Records drawn from a dataset:
________________________

Here is the table:
[ 15  19  31  37  29  35  42  39  43  33  27  20 -17   5  -7  -9  -8  -3
  -1   6   2  12  12  19]
[-28 -16 -12   1  -6  17  30  34  60  56  45  45  95  28  13   3  -7 -12
 -15  -3 -20  10  19  23]
[-50 -37 -14  13  19  42  66  79  60  90 101  77  83  83  36  53  42  43
  37  27  43  36  31  33]
[ 33  26  20  23  27  17  13  11  30  12  18  14  19  13  -5  -5  -9 -15
 -16  -7  -2  11  22  24]
[-18  -4  -1  36  32  48  52  64  77  64  71  62  36  34  19  22  18  14
   8  24 -15  -5 -10 -14]
[ 50  41  48  87  61  69  71  70  54  44  28  18  35   3 -13   3  15  17
  24  24  11  20  17  26]
[-10 -28 -44 -29 -62 -59 -53 -49 -65 -46 -43 -34 -31 -30   2  17  33  54
  67  82  67  60  39  14]
[ -4  -3 -10 -18 -62 -76 -75 -80 -70 -59 -43 -41 -18 -25 -27 -19 -27 -22
 -20 -55 -19  -9  -8 -12]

________________________

WHAT YOU HAVE TO DO:
The entries shown above should be copied out word for word.

EXPECTED OUTPUT:
Here is the table:
[ 15  19  31  37  29  35  42  39  43  33  27  20 -17   5  -7  -9  -8  -3
  -1   6   2  12  12  19]
[-28 -16 -12   1  -6  17  30  34  60  56  45  45  95  28  13   3  -7 -12
 -15  -3 -20  10  19  23]
[-50 -37 -14  13  19  42  66  79  60  90 101  77  83  83  36  53  42  43
  37  27  43  36  31  33]
[ 33  26  20  23  27  17  13  11  30  12  18  14  19  13  -5  -5  -9 -15
 -16  -7  -2  11  22  24]
[-18  -4  -1  36  32  48  52  64  77  64  71  62  36  34  19  22  18  14
   8  24 -15  -5 -10 -14]
[ 50  41  48  87  61  69  71  70  54  44  28  18  35   3 -13   3  15  17
  24  24  11  20  17  26]
[-10 -28 -44 -29 -62 -59 -53 -49 -65 -46 -43 -34 -31 -30   2  17  33  54
  67  82  67  60  39  14]
[ -4  -3 -10 -18 -62 -76 -75 -80 -70 -59 -43 -41 -18 -25 -27 -19 -27 -22
 -20 -55 -19  -9  -8 -12]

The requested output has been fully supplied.